→ **WHAT TO DO**
From the records below, please repeat exactly the line that has "Question: List the group mates of l3, in", the line that has "b8: [123 132 161 142 124 111 126 124 126 138]", and every line between them, and nothing else.

(Source records)
Each row below is a small network's average activation on inputs in which a field has the value named, seen along a few directions.
Related values have similar rows: they may be neighbours, one step apart, or belong to one group.
In the rows, 128 means zero.

Other fields vary at random and push rows far along two fixed directions, the same in every table; ignore that.

Field Dop:
l3: [125 104  59  91 153 177  97 114 121  47]
l4: [116 139 157 133 118 105 141 131 110 159]
l5: [123  53  78  98 185 148 131 107 114  91]
l10: [136 104 104 120 128 136 123 132 122 141]
l2: [128 120 146 140 125 112 137 118 133 156]
l1: [128 114 123 131 138 125 132 127 137 114]
l8: [151 168 165 170  85 101 122 158 159 184]
l12: [123 181 154 148 111 124 123 144 160  92]
l9: [133  50 121 100 157 111 162  94  81 200]
l7: [116 197 121 123 121 153 110 136 130  59]
l6: [115 199 166 136 107 137 117 137 135  75]
l11: [142 106 142 145 109 107 141 137 134 218]
The values of Dop form 3 separate groups.
Question: List the group mates of l5, in the order listed.
Answer: l2, l1, l12
Question: List the group mates of l3, in the order listed.
Answer: l10, l8, l11

Field Nal:
b1: [114 120 107 114 161 137 138 121 127  85]
b4: [120  32  88  94 191 132 159  93  91 137]
b3: [135 120 109 105 135 147 134 113 110 121]
b5: [120 153 107 106 137 152 105 148 120  71]
b6: [131 153 157 144 100 108 135 135 118 184]
b14: [115 191 157 142 111 140 110 135 149  57]
b12: [130 140 143 148 106 119 130 134 155 169]
b13: [134 151 157 157  92 112 133 148 160 175]
b11: [146 172 151 156  93 116 117 155 159 136]
b8: [123 132 161 142 124 111 126 124 126 138]
b10: [152 116 116 130 132 122 118 129 138 124]
b2: [125  71 132 120 150 111 158 107 104 162]
b7: [141  89 126 139 123 114 138 133 134 184]
b9: [127 128 122 123 123 133 129 113 109 143]
b15: [106 151  88 101 142 166  90 132 121  34]
The values of Nal form 3 separate groups.
Question: List the group mates of b8, in the order listed.
Answer: b1, b4, b14, b2
Question: List the group mates of b6, in the order listed.
Answer: b3, b5, b9, b15

Field Beti:
z7: [133 148 122 141 115 140 121 140 172 102]
z1: [121 170  97 110 122 157 106 144 128  76]
z15: [132 221 160 148  81 121 133 171 149 144]
z13: [114 172 166 143 121 118 139 132 135 108]
z6: [132 158 126 129 104 139 108 128 122 123]
z10: [122  93 124 117 148 132 159  90 109 140]
z11: [133  89  96 118 153 137 107 131 136  88]
z8: [135 130 138 146 122 117 104 142 140 118]
z4: [122 114  72  95 148 163 103 119 105  81]
z5: [143  57 107 124 150 115 139 122 133 166]
z9: [121  92 152 127 146  95 158 124 101 179]
z2: [135  85 111 132 136 128 145 113 146 170]
z3: [133  95 106 110 137 150 110 102 101 124]
z12: [113 161 150 125 126 126 116 146 122  87]
z14: [132 135 193 156 109  81 174 116 123 215]
The values of Beti form 3 separate groups.
Question: List the group mates of z10, in the order listed.
Answer: z13, z9, z12, z14
Question: List the group mates of z7, in the order listed.
Answer: z11, z8, z5, z2

Field Nerin:
j2: [128 142 152 143 121 113 136 135 137 139]
j6: [131 170 120 137 105 144  99 154 155  80]
j9: [113 144 111 121 144 146 112 126 142  50]
j1: [132 114 173 144 112  92 157 119 104 212]
j12: [122 169 157 134 109 118 124 142 121 137]
j8: [135 111  96 117 134 147 116 122 133 123]
j3: [132  67 123 125 155 115 147 113 116 167]
j7: [136 192 182 154  84 103 142 148 124 178]
j4: [131  75 126 120 149 118 153 114 122 152]
j5: [113 161 136 127 119 136 134 125 129 110]
j11: [136  38  60  94 171 148 125 103 104 130]
j10: [126 151 100 118 133 156  92 136 150  59]
The values of Nerin form 3 separate groups.
Question: List the group mates of j4, in the order listed.
Answer: j2, j9, j3
Question: List the group mates of j10, in the order listed.
Answer: j6, j8, j11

→ **WRITTEN ANSWER**
Question: List the group mates of l3, in the order listed.
Answer: l10, l8, l11

Field Nal:
b1: [114 120 107 114 161 137 138 121 127  85]
b4: [120  32  88  94 191 132 159  93  91 137]
b3: [135 120 109 105 135 147 134 113 110 121]
b5: [120 153 107 106 137 152 105 148 120  71]
b6: [131 153 157 144 100 108 135 135 118 184]
b14: [115 191 157 142 111 140 110 135 149  57]
b12: [130 140 143 148 106 119 130 134 155 169]
b13: [134 151 157 157  92 112 133 148 160 175]
b11: [146 172 151 156  93 116 117 155 159 136]
b8: [123 132 161 142 124 111 126 124 126 138]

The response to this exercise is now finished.